▸ **Goal of the exercise**
Beneath this instruction is a block of data; output from it exactly the lines that run from the one containing "and a target" through the one containing "ids = ['αβγδεζηθλμξπστφω'.index(c)", inclusive.

** Information supplied follows **

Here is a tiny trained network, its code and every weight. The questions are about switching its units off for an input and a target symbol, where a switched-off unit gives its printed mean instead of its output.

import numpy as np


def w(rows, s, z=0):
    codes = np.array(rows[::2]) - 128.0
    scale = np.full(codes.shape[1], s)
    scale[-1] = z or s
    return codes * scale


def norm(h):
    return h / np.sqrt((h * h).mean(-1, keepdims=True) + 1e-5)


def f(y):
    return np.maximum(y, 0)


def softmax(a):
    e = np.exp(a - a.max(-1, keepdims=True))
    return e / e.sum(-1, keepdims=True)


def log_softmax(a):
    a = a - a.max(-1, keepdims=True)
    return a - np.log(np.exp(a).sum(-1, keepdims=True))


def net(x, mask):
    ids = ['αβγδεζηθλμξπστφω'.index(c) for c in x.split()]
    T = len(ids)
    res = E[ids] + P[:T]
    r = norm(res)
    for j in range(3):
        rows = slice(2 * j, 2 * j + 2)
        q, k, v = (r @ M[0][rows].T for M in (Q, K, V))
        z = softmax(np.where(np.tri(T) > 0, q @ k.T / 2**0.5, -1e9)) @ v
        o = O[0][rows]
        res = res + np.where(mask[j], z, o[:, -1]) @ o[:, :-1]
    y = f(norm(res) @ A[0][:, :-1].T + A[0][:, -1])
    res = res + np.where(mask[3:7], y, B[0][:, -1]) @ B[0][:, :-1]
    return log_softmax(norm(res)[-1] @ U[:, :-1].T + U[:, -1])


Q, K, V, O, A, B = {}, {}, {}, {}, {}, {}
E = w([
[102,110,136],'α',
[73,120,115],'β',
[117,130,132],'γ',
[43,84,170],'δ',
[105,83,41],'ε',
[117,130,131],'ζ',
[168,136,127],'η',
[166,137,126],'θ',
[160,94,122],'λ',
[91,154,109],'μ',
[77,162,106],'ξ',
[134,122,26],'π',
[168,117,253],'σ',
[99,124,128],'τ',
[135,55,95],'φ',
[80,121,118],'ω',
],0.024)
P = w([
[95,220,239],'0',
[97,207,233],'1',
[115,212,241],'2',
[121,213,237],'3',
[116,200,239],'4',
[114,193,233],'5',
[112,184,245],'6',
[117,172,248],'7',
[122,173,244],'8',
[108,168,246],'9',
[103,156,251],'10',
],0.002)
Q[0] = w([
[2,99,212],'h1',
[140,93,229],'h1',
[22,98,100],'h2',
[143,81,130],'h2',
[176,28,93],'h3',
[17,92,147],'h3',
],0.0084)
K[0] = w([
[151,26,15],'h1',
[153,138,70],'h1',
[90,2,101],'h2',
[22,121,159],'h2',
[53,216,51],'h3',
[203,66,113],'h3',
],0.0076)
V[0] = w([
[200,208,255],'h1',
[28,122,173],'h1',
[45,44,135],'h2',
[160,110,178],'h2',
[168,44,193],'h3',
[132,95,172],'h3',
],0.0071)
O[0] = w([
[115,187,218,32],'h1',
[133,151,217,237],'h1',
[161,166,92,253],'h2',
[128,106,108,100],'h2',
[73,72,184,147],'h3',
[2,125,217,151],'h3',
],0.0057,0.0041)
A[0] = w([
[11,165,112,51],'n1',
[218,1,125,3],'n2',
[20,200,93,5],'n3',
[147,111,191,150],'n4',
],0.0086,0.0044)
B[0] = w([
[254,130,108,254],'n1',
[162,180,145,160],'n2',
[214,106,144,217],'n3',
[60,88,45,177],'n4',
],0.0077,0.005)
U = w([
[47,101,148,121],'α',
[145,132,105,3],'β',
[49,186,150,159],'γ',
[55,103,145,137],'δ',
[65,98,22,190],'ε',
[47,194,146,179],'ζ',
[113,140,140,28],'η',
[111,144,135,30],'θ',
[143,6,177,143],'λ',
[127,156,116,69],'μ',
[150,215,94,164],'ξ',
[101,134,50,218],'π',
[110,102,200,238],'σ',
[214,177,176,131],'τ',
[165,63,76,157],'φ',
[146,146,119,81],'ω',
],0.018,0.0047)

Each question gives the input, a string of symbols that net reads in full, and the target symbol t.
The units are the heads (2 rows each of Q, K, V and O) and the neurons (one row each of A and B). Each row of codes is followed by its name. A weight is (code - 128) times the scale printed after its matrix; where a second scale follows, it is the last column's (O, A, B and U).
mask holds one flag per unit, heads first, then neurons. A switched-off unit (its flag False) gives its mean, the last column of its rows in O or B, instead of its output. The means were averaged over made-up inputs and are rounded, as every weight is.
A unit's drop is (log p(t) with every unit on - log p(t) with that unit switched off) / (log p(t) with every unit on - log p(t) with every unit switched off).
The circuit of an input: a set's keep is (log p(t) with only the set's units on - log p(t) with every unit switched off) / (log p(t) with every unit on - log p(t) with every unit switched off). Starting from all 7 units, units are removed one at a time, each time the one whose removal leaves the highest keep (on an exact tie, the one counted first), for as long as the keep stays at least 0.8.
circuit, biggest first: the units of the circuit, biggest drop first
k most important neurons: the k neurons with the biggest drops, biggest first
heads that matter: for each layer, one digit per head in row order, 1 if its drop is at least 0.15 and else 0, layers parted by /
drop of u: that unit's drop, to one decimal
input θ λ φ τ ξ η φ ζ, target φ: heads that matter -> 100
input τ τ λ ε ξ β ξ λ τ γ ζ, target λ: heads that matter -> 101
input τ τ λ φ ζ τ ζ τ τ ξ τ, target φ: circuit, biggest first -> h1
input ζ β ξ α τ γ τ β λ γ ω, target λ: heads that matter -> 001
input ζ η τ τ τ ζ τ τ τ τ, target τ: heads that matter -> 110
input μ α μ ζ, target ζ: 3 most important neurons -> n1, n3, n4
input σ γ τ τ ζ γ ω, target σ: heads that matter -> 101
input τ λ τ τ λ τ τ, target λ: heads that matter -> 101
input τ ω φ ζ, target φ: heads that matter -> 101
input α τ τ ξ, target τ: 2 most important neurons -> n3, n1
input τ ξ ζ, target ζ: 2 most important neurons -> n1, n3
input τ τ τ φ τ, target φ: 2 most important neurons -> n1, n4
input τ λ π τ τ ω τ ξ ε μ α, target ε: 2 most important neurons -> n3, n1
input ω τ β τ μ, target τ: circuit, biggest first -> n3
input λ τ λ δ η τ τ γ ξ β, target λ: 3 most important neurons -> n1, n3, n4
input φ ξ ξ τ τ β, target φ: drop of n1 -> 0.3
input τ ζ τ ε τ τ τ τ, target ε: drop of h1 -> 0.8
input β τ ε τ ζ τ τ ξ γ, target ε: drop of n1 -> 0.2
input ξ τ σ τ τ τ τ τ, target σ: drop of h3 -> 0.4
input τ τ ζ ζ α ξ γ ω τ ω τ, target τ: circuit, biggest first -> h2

** End of Information supplied **
** Information supplied follows **

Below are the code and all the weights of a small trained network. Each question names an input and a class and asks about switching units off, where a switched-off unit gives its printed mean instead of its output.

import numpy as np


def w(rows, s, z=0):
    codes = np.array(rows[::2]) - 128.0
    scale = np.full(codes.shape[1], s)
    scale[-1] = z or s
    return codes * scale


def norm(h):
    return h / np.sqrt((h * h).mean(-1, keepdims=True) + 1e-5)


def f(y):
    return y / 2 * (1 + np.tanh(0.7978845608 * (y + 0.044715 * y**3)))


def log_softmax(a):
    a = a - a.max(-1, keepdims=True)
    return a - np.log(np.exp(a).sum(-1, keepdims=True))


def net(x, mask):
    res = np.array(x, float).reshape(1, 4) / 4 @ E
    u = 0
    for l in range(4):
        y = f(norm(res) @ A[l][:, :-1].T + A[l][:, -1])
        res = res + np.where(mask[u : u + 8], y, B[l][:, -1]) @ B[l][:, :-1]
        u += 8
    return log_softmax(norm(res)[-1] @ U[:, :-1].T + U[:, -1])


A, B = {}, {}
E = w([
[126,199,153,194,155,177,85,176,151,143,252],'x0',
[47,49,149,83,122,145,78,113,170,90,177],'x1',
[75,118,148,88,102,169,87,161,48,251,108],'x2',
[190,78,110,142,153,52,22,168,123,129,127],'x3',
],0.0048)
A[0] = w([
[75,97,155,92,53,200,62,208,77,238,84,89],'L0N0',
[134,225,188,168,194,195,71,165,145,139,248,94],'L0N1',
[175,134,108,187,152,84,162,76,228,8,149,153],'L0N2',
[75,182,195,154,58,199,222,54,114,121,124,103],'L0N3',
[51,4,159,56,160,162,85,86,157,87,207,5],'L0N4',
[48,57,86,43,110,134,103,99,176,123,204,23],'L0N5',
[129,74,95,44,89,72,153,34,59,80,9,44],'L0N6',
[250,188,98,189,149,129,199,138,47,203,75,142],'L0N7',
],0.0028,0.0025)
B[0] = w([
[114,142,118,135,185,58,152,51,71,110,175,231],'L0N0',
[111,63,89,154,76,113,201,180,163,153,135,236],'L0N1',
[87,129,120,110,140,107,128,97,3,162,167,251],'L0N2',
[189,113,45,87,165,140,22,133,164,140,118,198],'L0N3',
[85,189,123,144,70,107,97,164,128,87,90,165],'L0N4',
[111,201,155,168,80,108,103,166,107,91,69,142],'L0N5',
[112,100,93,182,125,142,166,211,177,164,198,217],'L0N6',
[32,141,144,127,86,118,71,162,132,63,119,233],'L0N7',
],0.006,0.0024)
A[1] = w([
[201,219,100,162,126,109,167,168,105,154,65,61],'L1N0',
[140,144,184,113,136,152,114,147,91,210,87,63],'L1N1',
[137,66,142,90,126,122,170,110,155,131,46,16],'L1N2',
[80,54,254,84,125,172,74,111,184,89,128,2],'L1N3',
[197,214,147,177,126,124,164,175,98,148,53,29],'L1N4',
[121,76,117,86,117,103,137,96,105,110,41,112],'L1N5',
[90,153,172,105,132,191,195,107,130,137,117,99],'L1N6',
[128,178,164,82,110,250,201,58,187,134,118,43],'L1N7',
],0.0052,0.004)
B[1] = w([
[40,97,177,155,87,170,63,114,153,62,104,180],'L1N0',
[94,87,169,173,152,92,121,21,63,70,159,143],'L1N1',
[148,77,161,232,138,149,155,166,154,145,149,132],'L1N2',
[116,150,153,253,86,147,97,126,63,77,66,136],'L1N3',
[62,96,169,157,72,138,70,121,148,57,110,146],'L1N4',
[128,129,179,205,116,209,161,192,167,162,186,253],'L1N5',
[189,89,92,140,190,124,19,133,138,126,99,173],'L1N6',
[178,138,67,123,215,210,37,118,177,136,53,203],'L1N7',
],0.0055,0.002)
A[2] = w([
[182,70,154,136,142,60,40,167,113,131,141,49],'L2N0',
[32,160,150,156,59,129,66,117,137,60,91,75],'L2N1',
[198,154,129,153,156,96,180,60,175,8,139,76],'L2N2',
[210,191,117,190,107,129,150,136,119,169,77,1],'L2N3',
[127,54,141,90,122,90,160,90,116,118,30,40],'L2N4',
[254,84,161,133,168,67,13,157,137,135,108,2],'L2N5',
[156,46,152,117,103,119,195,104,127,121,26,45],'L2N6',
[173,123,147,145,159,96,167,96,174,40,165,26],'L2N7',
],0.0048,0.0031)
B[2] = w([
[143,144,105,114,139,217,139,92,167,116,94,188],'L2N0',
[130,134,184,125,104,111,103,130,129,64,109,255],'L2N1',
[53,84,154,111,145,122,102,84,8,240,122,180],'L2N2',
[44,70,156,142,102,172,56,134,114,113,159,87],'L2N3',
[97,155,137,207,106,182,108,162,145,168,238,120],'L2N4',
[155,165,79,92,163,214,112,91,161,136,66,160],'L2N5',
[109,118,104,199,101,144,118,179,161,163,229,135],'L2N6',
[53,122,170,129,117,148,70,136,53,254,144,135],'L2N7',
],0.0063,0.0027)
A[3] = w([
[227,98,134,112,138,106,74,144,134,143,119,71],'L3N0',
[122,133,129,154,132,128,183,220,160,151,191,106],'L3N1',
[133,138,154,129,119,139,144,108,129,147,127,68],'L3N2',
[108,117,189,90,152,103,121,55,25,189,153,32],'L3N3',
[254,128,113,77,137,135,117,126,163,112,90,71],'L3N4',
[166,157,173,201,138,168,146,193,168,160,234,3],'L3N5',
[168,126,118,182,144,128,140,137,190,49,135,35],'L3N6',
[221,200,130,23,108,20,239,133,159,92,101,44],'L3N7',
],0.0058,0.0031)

** End of Information supplied **
** Information supplied follows **

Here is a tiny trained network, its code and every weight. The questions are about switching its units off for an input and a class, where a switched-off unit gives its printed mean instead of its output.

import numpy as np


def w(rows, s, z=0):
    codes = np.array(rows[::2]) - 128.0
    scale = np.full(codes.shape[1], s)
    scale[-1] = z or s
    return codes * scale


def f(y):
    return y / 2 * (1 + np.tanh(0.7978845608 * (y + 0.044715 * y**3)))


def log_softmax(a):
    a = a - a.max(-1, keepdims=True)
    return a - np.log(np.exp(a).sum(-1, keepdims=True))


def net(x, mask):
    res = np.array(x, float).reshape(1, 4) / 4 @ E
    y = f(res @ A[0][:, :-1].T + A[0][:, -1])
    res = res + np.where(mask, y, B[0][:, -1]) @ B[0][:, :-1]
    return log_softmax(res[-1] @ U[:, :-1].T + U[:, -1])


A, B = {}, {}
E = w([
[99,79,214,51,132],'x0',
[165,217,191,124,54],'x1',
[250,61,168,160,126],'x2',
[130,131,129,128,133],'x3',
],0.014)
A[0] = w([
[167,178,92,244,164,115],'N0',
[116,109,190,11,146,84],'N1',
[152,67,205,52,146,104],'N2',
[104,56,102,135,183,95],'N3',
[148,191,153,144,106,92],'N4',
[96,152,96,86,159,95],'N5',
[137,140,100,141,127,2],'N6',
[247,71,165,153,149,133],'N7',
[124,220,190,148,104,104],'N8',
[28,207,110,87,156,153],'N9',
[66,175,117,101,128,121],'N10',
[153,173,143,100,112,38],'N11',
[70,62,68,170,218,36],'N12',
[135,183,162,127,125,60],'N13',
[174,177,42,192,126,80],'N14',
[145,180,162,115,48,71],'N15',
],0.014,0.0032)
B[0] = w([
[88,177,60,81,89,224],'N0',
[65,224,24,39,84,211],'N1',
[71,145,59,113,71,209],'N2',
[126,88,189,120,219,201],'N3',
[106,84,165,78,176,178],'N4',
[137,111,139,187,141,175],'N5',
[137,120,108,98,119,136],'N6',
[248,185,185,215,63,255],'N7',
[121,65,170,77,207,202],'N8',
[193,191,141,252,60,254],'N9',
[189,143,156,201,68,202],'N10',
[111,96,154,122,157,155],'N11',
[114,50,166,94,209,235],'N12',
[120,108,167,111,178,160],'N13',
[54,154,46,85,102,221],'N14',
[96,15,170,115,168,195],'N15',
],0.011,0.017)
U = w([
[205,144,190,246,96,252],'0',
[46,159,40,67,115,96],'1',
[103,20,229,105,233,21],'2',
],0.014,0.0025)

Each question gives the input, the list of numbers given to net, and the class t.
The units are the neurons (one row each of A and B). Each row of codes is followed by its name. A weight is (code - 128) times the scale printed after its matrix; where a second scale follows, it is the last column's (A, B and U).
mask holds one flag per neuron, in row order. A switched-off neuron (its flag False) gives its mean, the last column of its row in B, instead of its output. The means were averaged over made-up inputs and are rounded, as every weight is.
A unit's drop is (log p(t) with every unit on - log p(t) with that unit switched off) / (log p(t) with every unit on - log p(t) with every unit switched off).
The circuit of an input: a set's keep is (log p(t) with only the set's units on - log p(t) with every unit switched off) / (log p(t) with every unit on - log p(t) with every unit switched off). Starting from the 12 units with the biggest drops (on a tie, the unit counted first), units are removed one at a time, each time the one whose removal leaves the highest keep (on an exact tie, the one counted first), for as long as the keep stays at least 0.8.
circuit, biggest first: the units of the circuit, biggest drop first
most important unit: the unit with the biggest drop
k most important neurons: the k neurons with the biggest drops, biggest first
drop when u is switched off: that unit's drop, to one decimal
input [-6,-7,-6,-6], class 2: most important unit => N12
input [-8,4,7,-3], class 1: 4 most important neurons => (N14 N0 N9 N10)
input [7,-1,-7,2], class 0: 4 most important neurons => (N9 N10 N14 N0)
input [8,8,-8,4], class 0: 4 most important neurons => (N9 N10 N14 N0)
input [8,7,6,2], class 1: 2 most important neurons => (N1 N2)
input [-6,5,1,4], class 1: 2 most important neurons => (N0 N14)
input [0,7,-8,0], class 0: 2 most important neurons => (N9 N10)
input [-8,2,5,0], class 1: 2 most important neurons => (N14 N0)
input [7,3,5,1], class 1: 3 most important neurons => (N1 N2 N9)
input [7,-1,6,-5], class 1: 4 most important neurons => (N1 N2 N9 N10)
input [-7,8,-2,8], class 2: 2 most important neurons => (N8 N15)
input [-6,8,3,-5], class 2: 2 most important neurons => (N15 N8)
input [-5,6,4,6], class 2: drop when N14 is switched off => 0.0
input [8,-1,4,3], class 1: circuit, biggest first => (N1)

** End of Information supplied **

▸ **Reply**
Here is a tiny trained network, its code and every weight. The questions are about switching its units off for an input and a target symbol, where a switched-off unit gives its printed mean instead of its output.

import numpy as np


def w(rows, s, z=0):
    codes = np.array(rows[::2]) - 128.0
    scale = np.full(codes.shape[1], s)
    scale[-1] = z or s
    return codes * scale


def norm(h):
    return h / np.sqrt((h * h).mean(-1, keepdims=True) + 1e-5)


def f(y):
    return np.maximum(y, 0)


def softmax(a):
    e = np.exp(a - a.max(-1, keepdims=True))
    return e / e.sum(-1, keepdims=True)


def log_softmax(a):
    a = a - a.max(-1, keepdims=True)
    return a - np.log(np.exp(a).sum(-1, keepdims=True))


def net(x, mask):
    ids = ['αβγδεζηθλμξπστφω'.index(c) for c in x.split()]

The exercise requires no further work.